**Given information:**
▼▼▼

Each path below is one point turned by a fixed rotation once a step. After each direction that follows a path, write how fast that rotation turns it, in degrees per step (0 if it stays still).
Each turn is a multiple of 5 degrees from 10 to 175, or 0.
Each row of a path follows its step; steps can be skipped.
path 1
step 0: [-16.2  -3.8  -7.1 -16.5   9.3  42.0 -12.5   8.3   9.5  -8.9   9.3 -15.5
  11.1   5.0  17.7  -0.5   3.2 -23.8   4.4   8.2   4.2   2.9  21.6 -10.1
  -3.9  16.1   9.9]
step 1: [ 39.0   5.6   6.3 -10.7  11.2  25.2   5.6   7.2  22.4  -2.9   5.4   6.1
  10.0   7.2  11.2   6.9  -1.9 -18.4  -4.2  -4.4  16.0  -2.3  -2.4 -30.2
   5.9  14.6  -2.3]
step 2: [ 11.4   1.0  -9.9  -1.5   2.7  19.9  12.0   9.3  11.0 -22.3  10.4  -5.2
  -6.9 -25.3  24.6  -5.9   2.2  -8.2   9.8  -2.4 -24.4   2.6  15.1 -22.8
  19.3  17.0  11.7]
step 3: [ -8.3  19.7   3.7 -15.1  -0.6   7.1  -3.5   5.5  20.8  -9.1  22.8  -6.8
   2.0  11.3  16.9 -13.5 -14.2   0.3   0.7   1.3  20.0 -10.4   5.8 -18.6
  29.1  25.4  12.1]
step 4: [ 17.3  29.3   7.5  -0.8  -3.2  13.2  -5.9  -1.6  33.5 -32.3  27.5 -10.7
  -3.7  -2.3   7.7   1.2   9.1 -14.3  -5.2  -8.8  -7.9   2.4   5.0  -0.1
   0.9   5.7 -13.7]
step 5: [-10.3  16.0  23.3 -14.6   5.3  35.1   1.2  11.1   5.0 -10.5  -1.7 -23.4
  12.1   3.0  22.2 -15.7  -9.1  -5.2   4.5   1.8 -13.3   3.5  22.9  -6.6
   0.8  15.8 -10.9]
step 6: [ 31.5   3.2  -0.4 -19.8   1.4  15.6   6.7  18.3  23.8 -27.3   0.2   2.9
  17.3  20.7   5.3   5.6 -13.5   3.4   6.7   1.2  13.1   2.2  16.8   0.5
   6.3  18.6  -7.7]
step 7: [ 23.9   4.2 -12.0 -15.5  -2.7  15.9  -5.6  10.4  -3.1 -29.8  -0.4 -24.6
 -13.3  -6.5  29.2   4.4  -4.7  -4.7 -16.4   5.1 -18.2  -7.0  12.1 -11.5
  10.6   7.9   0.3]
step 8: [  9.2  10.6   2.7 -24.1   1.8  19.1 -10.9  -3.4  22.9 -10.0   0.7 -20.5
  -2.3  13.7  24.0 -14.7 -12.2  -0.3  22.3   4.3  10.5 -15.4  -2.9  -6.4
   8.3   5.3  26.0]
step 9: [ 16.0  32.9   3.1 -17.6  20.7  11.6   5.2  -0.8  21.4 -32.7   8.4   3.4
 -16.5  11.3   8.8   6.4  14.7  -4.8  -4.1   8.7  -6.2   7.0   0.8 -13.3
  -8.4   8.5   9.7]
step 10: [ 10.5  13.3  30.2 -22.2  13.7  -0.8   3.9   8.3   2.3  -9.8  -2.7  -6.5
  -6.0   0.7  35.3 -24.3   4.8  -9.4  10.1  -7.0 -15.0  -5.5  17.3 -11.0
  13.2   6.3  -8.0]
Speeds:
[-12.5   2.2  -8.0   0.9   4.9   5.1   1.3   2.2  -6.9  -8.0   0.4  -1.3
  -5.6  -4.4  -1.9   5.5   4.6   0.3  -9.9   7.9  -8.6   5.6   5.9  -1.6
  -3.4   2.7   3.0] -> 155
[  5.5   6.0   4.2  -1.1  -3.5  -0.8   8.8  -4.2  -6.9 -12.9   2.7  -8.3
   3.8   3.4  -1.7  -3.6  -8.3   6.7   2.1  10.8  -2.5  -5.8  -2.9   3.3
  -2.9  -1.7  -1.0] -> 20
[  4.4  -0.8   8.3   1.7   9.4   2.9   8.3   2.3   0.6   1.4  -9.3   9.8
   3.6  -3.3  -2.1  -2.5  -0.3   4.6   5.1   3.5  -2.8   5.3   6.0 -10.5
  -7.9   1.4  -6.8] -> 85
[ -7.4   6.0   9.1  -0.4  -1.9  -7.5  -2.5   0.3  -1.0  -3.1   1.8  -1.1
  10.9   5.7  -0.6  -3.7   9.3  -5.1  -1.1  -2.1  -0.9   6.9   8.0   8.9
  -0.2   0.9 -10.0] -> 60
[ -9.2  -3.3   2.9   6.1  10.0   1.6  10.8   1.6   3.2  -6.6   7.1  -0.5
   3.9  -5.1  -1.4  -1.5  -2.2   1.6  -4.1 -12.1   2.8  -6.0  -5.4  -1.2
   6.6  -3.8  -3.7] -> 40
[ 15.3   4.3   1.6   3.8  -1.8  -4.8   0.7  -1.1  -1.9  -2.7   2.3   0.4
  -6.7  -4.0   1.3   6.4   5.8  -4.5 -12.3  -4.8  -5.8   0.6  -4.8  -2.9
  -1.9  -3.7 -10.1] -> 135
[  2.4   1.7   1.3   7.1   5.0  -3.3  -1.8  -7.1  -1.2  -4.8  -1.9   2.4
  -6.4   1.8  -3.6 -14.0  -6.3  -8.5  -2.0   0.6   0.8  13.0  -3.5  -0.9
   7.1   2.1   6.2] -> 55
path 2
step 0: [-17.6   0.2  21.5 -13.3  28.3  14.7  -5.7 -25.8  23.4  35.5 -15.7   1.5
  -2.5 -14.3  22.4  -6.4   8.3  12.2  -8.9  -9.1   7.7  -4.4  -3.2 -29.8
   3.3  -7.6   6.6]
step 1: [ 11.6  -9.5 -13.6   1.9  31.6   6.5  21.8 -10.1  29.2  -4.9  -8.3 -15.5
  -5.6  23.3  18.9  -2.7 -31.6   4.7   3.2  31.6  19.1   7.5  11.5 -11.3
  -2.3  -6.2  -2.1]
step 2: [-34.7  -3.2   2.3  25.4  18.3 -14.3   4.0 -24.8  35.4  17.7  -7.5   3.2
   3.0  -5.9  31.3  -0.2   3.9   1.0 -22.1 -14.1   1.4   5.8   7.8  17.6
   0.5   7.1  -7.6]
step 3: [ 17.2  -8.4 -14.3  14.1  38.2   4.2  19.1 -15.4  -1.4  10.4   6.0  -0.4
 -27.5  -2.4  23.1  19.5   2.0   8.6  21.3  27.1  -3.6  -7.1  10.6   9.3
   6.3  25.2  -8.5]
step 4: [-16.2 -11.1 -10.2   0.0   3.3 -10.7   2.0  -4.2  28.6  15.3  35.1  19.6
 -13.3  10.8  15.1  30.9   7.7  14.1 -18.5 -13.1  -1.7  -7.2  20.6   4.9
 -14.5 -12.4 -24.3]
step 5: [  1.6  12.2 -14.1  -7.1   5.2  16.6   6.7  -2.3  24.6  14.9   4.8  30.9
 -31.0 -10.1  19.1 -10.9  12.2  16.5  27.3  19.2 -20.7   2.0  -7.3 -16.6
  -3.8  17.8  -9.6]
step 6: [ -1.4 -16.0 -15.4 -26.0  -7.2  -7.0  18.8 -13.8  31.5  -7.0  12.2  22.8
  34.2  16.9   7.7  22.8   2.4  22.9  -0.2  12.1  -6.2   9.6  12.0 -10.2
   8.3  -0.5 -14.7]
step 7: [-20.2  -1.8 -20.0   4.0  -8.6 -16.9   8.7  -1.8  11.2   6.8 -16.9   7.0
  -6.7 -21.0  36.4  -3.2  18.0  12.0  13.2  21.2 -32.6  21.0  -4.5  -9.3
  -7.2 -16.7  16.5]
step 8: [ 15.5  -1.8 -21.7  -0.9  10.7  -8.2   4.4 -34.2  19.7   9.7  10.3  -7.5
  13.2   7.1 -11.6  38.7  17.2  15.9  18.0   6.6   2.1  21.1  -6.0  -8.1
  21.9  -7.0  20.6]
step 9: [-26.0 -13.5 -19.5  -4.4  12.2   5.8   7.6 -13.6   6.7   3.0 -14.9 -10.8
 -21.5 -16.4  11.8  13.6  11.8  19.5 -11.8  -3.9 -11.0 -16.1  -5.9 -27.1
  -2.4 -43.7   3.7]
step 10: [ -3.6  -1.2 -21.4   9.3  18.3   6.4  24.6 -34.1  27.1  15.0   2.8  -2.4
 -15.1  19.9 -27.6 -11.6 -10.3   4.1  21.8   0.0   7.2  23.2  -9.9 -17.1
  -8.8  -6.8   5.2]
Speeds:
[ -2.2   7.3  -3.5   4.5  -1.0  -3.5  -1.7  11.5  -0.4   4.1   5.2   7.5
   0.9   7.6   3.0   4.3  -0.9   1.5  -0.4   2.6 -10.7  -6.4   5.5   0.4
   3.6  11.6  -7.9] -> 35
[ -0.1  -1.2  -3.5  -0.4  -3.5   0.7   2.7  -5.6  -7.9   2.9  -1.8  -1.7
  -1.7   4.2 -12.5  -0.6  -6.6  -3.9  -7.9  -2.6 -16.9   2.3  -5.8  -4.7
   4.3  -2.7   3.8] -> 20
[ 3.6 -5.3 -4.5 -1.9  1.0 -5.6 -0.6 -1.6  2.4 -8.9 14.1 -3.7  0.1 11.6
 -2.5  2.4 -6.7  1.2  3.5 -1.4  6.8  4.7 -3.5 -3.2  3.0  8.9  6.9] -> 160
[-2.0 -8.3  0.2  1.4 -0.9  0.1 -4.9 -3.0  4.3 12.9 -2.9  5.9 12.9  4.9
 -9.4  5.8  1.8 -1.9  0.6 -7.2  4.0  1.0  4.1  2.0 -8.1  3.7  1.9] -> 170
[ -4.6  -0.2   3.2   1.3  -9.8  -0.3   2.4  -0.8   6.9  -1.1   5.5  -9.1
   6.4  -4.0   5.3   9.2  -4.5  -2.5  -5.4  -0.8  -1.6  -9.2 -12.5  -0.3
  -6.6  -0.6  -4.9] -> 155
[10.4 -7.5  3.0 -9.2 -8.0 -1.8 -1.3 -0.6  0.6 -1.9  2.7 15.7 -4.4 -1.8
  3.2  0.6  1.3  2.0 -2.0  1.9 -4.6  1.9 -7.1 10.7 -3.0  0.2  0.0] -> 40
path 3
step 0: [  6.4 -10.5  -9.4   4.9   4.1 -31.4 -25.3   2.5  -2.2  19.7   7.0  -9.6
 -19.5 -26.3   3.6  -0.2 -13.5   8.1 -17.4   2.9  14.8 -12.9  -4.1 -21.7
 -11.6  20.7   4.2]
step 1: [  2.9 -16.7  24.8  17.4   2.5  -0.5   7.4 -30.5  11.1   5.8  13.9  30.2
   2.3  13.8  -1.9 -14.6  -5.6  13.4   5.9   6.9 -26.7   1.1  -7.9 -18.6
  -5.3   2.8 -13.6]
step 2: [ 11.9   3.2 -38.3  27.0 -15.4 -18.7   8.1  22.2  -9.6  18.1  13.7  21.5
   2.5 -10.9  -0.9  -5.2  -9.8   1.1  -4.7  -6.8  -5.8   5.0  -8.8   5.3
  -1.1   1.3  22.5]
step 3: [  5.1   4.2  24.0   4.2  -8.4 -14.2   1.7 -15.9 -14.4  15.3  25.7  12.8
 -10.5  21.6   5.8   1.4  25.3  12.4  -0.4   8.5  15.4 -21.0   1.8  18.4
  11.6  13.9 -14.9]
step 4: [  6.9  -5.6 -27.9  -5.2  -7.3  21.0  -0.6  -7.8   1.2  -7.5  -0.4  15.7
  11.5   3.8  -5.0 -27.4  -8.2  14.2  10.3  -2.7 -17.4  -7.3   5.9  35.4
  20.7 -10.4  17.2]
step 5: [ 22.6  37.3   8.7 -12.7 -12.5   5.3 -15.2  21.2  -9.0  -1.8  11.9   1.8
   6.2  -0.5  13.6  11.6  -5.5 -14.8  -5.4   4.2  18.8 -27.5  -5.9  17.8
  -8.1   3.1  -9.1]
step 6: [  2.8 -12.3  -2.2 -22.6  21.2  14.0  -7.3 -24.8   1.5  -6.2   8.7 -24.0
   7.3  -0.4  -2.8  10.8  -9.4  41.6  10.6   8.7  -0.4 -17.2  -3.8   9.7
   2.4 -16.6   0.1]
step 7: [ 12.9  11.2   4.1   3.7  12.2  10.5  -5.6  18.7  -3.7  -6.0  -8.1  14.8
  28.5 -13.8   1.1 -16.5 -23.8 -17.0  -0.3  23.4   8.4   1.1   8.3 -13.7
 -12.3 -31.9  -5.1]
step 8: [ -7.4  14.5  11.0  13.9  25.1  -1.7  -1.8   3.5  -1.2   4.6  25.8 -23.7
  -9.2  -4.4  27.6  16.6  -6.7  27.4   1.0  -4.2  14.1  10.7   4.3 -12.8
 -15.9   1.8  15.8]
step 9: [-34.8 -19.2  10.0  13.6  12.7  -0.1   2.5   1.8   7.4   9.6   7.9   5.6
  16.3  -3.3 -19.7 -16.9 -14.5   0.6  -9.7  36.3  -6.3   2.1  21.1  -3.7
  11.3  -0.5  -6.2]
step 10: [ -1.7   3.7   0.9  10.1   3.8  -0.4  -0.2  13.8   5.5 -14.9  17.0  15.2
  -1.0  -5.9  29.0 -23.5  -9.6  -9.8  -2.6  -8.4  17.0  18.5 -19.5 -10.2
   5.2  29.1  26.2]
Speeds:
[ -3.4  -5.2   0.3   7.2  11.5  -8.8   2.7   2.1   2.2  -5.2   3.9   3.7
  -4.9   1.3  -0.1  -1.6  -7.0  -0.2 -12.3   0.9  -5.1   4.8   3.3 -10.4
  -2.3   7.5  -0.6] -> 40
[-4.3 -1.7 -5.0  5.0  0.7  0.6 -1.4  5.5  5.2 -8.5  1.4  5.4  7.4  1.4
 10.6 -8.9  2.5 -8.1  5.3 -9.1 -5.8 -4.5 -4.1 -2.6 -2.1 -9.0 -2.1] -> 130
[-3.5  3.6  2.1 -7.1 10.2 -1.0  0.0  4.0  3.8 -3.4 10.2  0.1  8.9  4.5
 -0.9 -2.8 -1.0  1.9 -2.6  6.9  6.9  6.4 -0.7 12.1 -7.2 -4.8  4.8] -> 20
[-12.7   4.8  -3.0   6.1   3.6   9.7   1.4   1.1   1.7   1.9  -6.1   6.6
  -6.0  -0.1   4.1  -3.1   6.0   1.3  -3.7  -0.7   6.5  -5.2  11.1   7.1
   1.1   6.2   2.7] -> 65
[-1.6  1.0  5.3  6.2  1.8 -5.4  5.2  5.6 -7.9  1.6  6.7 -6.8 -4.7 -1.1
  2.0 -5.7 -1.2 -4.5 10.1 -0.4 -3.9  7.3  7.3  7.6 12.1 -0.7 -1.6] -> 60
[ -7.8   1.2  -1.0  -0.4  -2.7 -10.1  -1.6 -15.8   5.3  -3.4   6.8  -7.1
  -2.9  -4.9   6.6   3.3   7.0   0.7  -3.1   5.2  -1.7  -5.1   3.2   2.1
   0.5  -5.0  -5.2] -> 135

▲▲▲

**Exercise objective:** Find all the lines with "degrees" in the data and copy them.

**Solution to this exercise:**
Each path below is one point turned by a fixed rotation once a step. After each direction that follows a path, write how fast that rotation turns it, in degrees per step (0 if it stays still).
Each turn is a multiple of 5 degrees from 10 to 175, or 0.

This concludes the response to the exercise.